Each row is a point. The points of each table are mixes of a few directions, plus a little noise. Count the directions of each table, and those that both share. Where both have some left over, give the other angles between the two spaces (their principal angles), to ten degrees, smallest first.
In the rows, 100 means zero.

First (7 x 3):
183 115 134
77 96 90
194 116 139
96 99 99
91 97 97
22 87 68
34 87 71
Second (7 x 3):
188 116 137
13 85 65
79 95 92
34 87 73
142 107 118
77 96 90
167 112 128
Directions: first 1, second 1, shared 1

First, 9 rows:
68 94 77 60 79 85 85 38
73 128 105 93 123 109 110 160
142 81 105 131 91 99 99 82
168 53 143 134 96 120 110 95
61 110 92 65 99 97 96 93
37 169 82 90 137 101 110 195
121 31 137 64 73 114 97 24
132 129 60 161 98 76 92 103
96 106 99 101 104 100 101 110
Second, 7 rows:
129 84 47 69 115 91 12 55
87 131 104 89 79 115 94 24
104 108 123 120 98 102 140 94
78 78 109 128 75 81 149 149
129 91 117 131 107 78 141 110
81 102 115 114 97 153 132 92
92 106 85 51 130 79 32 176
Directions: first 3, second 5, shared 1; angles 30, 70

First, 9 rows:
72 109 83 76 110 135 147 50 120 114 76
70 146 74 54 53 87 23 21 117 62 48
181 93 113 124 116 139 164 123 122 122 79
97 89 125 105 85 41 19 84 105 94 69
124 97 79 88 52 134 77 119 49 130 120
129 91 95 98 105 150 161 93 103 140 86
152 38 151 152 112 63 80 169 74 150 115
45 116 90 101 129 83 116 117 103 54 148
30 121 91 104 139 69 113 124 107 34 159
Second, 8 rows:
164 137 90 100 69 106 67 111 109 58 84
31 59 110 97 136 97 143 81 93 148 113
106 108 105 114 90 64 48 142 83 63 132
17 53 114 106 139 78 125 100 82 141 134
25 60 121 119 128 43 73 140 67 104 164
195 151 80 86 59 148 100 76 130 72 40
73 84 100 91 117 117 139 76 105 133 89
189 148 80 86 64 148 105 74 131 78 41
Directions: first 5, second 2, shared 2

First (10 x 18):
142 120 105 113 119 138 74 102 49 19 110 132 87 137 82 122 131 60
115 107 102 105 106 114 91 101 82 71 104 112 96 113 94 108 111 86
99 99 100 99 100 99 101 100 100 102 100 100 100 99 101 100 100 101
97 99 100 99 99 97 102 100 103 105 100 98 101 97 101 99 98 102
110 106 101 103 105 109 94 100 88 81 102 107 97 109 96 104 107 90
85 93 98 95 93 87 109 99 118 128 97 89 105 87 106 92 90 114
130 115 104 109 113 127 80 101 63 42 107 124 91 127 87 116 123 71
101 101 100 101 100 100 99 100 99 97 99 101 100 101 99 100 101 99
69 85 97 91 86 71 120 99 138 160 93 76 110 74 113 84 77 129
52 76 94 85 78 55 131 98 160 195 89 62 115 57 121 76 63 146
Second, 8 rows:
89 107 106 89 133 95 75 109 94 80 86 100 102 116 86 81 82 105
93 109 103 51 98 58 90 76 105 122 98 93 114 110 83 76 81 133
120 102 98 46 93 98 74 70 97 95 105 97 104 124 74 92 99 110
73 105 120 80 104 115 91 128 134 79 74 92 95 108 111 71 99 93
129 77 82 151 81 100 130 94 82 106 115 103 91 69 140 131 139 99
107 91 88 133 79 120 126 97 102 128 119 101 100 81 100 133 102 82
75 92 104 92 138 113 71 120 116 89 77 86 98 109 90 76 74 104
115 116 99 159 75 100 144 103 71 100 125 127 98 83 116 140 124 73
Directions: first 1, second 6, shared 1

First (9 x 32):
96 102 94 93 115 100 103 97 95 104 109 93 103 97 103 94 113 105 111 103 92 111 95 96 105 100 112 113 101 96 89 79
87 89 104 143 95 108 120 125 52 130 62 76 106 109 142 39 75 80 98 74 79 162 117 97 107 79 105 81 81 178 123 111
94 103 90 92 122 98 104 96 92 105 112 91 105 95 106 90 117 108 116 103 88 116 93 92 107 97 119 119 105 96 85 70
105 103 101 89 98 97 93 94 113 92 108 109 99 98 88 118 104 104 98 106 109 81 97 102 97 105 95 104 104 79 97 103
87 90 105 142 95 108 121 124 51 128 61 76 105 110 140 40 74 79 98 75 80 161 116 99 106 78 103 79 80 177 122 112
115 113 91 45 114 89 75 68 157 68 150 125 95 87 54 169 137 129 109 132 121 31 79 100 96 125 102 132 124 6 67 78
107 108 94 70 108 94 86 83 132 82 128 113 97 93 75 138 120 116 105 118 111 63 89 100 97 114 102 119 114 48 81 86
102 100 101 98 99 100 98 99 104 97 102 101 99 99 96 104 100 100 101 100 103 95 98 102 100 101 98 101 101 94 100 100
110 94 122 126 56 102 97 114 105 97 69 114 92 110 97 107 61 83 67 88 121 82 117 115 89 99 64 58 89 125 136 162
Second:
102 105 97 86 107 99 95 92 110 93 113 103 100 97 92 114 112 107 105 109 103 88 94 98 101 106 105 110 107 77 90 90
103 107 92 74 113 96 91 86 121 90 125 108 99 93 82 125 122 114 110 114 104 76 89 98 101 111 109 121 112 59 80 78
103 107 91 71 116 95 89 84 124 87 129 109 100 92 81 129 125 115 113 117 103 73 88 96 102 111 109 122 113 54 78 77
96 95 105 123 87 104 107 113 83 110 78 93 100 107 114 77 80 88 91 87 98 121 111 103 99 90 93 82 90 138 117 119
106 111 83 49 129 90 83 71 142 76 152 114 99 87 65 150 145 128 120 130 107 53 77 96 100 120 116 139 124 18 62 58
92 84 119 158 67 111 120 134 51 128 41 83 101 116 141 41 49 67 77 65 92 155 126 107 98 76 81 53 72 195 146 149
100 102 98 96 103 99 98 98 104 99 105 102 100 98 99 105 103 103 103 103 100 95 98 100 100 103 101 103 103 91 97 95
99 96 107 122 89 103 106 111 83 109 79 94 100 105 114 78 82 88 93 87 97 119 110 102 100 91 94 84 90 134 116 118
100 100 100 97 102 99 101 99 103 98 101 101 101 99 97 103 102 102 101 102 100 98 98 99 99 100 101 102 102 98 98 98
93 87 118 155 72 111 118 132 56 126 45 84 102 115 139 45 53 70 78 68 92 152 126 106 99 77 81 56 75 190 143 145
104 108 89 68 117 95 88 83 127 84 130 109 100 93 78 131 128 117 112 117 105 71 86 96 101 114 111 125 114 48 76 74
Directions: first 2, second 1, shared 1

First:
95 95 101 121 90 115 116 90 102 95 103 94 98 105 101 93 101 104 92 99 111 96 103 98 100 102 112 97 106 101 112 96
98 99 92 27 125 66 60 140 102 99 85 96 140 66 112 107 109 79 141 86 83 110 97 91 92 134 60 122 64 74 53 104
131 125 113 86 106 88 84 101 98 108 108 126 84 116 89 103 93 109 93 136 81 98 101 116 88 51 117 85 113 127 88 111
80 80 83 55 126 68 73 128 92 114 80 93 119 70 107 123 105 78 130 55 87 114 86 91 120 149 37 129 66 68 84 101
92 84 101 142 111 95 108 91 81 122 101 110 78 110 93 110 87 100 87 79 106 107 103 105 130 116 83 100 110 100 141 103
121 115 114 69 115 83 78 128 101 90 107 107 133 89 110 77 98 93 122 128 98 102 128 102 76 105 114 95 93 100 72 110
103 114 99 127 66 136 129 64 115 88 107 97 67 125 89 102 105 122 68 120 103 84 81 104 90 46 140 84 124 125 108 90
80 87 98 172 62 150 153 59 109 84 109 79 81 118 99 85 104 116 68 96 131 87 101 94 104 98 139 89 124 106 141 84
Second (10 x 32):
96 97 96 104 95 109 105 95 104 97 100 95 100 101 101 100 101 101 99 97 103 98 98 98 100 100 102 102 101 101 104 96
136 132 124 80 114 70 76 113 91 113 107 133 85 109 88 103 95 108 96 139 80 103 106 118 87 58 115 78 109 118 77 120
120 84 110 117 146 80 75 130 75 112 117 120 144 100 116 64 65 80 129 108 111 112 167 108 112 149 92 108 104 106 138 112
103 82 98 107 120 110 92 120 98 85 114 91 159 92 125 56 82 82 132 105 122 101 155 93 94 151 108 114 96 98 121 96
97 93 97 122 105 94 102 88 88 121 98 111 70 112 88 120 93 103 85 86 93 104 87 107 123 92 82 101 108 106 124 102
114 103 95 108 94 133 105 90 114 80 118 97 121 117 109 72 87 103 103 128 109 88 124 100 83 80 134 100 115 128 114 90
74 80 79 144 85 117 125 60 93 124 90 98 40 122 79 143 99 111 64 59 95 99 55 102 141 82 70 108 113 106 143 88
100 112 98 76 79 119 108 99 123 72 100 82 118 92 108 87 116 104 105 117 104 89 95 91 71 88 127 97 94 98 68 92
64 86 84 115 80 102 122 76 98 115 78 86 52 97 84 146 119 106 75 52 94 103 44 93 128 101 65 107 93 79 105 92
97 132 118 28 82 67 90 129 115 81 79 86 110 59 101 109 143 102 112 109 87 103 69 90 60 100 106 85 67 60 5 112
Directions: first 4, second 4, shared 3; angles 40

First (11 x 32):
45 122 102 69 103 123 108 54 81 115 122 41 108 138 128 125 75 92 116 146 78 65 76 111 141 140 108 176 124 101 76 86
134 113 42 117 19 112 106 104 133 159 69 166 77 126 84 80 135 110 117 97 123 138 82 77 87 68 79 50 74 84 129 99
68 79 49 70 98 82 98 153 137 56 88 117 101 96 58 93 127 137 76 71 112 117 31 124 128 85 95 112 48 164 97 140
134 140 72 178 45 94 115 97 124 164 98 155 101 107 105 87 84 91 153 127 112 122 140 68 105 65 116 60 101 73 88 66
99 104 97 46 154 85 44 69 152 89 120 80 90 80 85 143 97 84 95 107 114 101 93 112 92 116 143 184 94 104 98 83
107 87 107 26 108 125 72 62 100 110 95 73 76 111 106 122 128 87 75 96 102 98 80 107 69 129 85 133 107 80 135 101
61 87 99 127 132 78 84 117 89 36 93 92 131 108 71 71 56 132 100 123 85 61 89 128 150 86 122 122 110 127 65 136
152 99 118 146 96 91 86 100 99 113 88 136 99 84 94 79 93 89 107 95 110 109 153 82 67 73 106 46 115 65 111 93
81 64 126 5 136 111 130 136 83 66 118 51 82 64 123 140 165 92 36 29 98 126 58 114 65 143 59 105 65 147 125 113
81 105 163 156 124 101 140 96 29 87 123 61 132 96 142 92 50 86 114 121 67 60 156 97 119 115 103 81 149 85 65 88
136 97 124 157 84 99 116 111 73 108 89 126 105 90 107 70 91 96 105 92 98 102 148 84 79 79 88 28 117 74 105 99
Second (9 x 32):
97 86 91 92 90 100 102 91 110 99 105 108 97 115 92 110 103 116 98 92 107 82 93 101 106 90 84 97 102 90 108 82
97 127 179 93 157 36 118 155 100 110 143 84 109 68 88 92 97 89 136 99 76 56 136 87 99 104 140 55 113 111 61 69
88 36 36 72 40 124 99 45 135 88 104 135 89 159 81 141 115 156 84 69 133 50 58 109 119 62 28 111 99 57 144 46
90 105 181 77 151 20 127 152 114 106 163 95 104 84 72 110 105 113 144 84 80 13 129 88 109 89 121 40 118 94 67 31
106 124 114 114 116 99 97 115 84 104 92 87 103 78 111 82 94 78 101 113 91 127 112 98 92 115 124 103 98 116 88 128
114 170 159 134 162 82 97 153 58 114 88 60 113 37 126 52 83 37 109 136 66 166 141 92 78 144 175 97 98 148 57 167
102 78 40 104 57 147 86 57 103 92 71 115 92 127 107 108 102 112 73 99 120 129 72 108 102 94 69 133 91 90 130 119
99 62 18 100 39 159 83 39 110 90 64 123 91 141 105 117 105 123 66 93 127 125 61 112 105 86 51 141 89 81 144 114
108 115 80 119 95 129 88 91 83 100 72 93 102 92 118 85 94 79 84 116 100 152 98 103 91 115 111 125 92 114 103 145
Directions: first 6, second 2, shared 0; angles 40, 90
===============
■ EXERCISE DIRECTIONS
Look above for the line with "189 148 80 86 64 148 105 74 131 78 41" and the line with "130 115 104", and reproduce exactly those two lines plus every line between, nothing more.

■ ANSWER AREA
189 148 80 86 64 148 105 74 131 78 41
Directions: first 5, second 2, shared 2

First (10 x 18):
142 120 105 113 119 138 74 102 49 19 110 132 87 137 82 122 131 60
115 107 102 105 106 114 91 101 82 71 104 112 96 113 94 108 111 86
99 99 100 99 100 99 101 100 100 102 100 100 100 99 101 100 100 101
97 99 100 99 99 97 102 100 103 105 100 98 101 97 101 99 98 102
110 106 101 103 105 109 94 100 88 81 102 107 97 109 96 104 107 90
85 93 98 95 93 87 109 99 118 128 97 89 105 87 106 92 90 114
130 115 104 109 113 127 80 101 63 42 107 124 91 127 87 116 123 71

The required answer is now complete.